AIM OF THE EXERCISE: Every single entry that follows must be copied exactly.

##### INFORMATION #####

Points, in no order, along strands that fork and pass close to each other.
In the rows, zero is written as 128.
Two points are linked if the straight distance between their rows is under 102. Some points are linked to none.
funaf: [100 165 125 112 204 133 123 134 125 123 140 102  95 175 155 127 107 120
 129  74 167 122 122]
Fele: [157  83 138 121 139 191 149 141 117 160 109 163 124 118  89  92 164 133
  65 158  86 133  97]
kemaz: [161 139 126  95 170 136 186 127 114 172 130 106  74 133 152  78 147  99
 117 131 144 107 100]
Tuf: [179  98 145 104 141 121 110 102  82 143 141  78 111  92 149 158 113 158
 174 117 158 169 180]
dafe: [102  98 114 126  78 112 162 128 119 144 167 151 116 117 152 154 125 135
 151 179  47 181  60]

#####

ANSWER TO THIS PROBLEM:
Points, in no order, along strands that fork and pass close to each other.
In the rows, zero is written as 128.
Two points are linked if the straight distance between their rows is under 102. Some points are linked to none.
funaf: [100 165 125 112 204 133 123 134 125 123 140 102  95 175 155 127 107 120
 129  74 167 122 122]
Fele: [157  83 138 121 139 191 149 141 117 160 109 163 124 118  89  92 164 133
  65 158  86 133  97]
kemaz: [161 139 126  95 170 136 186 127 114 172 130 106  74 133 152  78 147  99
 117 131 144 107 100]
Tuf: [179  98 145 104 141 121 110 102  82 143 141  78 111  92 149 158 113 158
 174 117 158 169 180]
dafe: [102  98 114 126  78 112 162 128 119 144 167 151 116 117 152 154 125 135
 151 179  47 181  60]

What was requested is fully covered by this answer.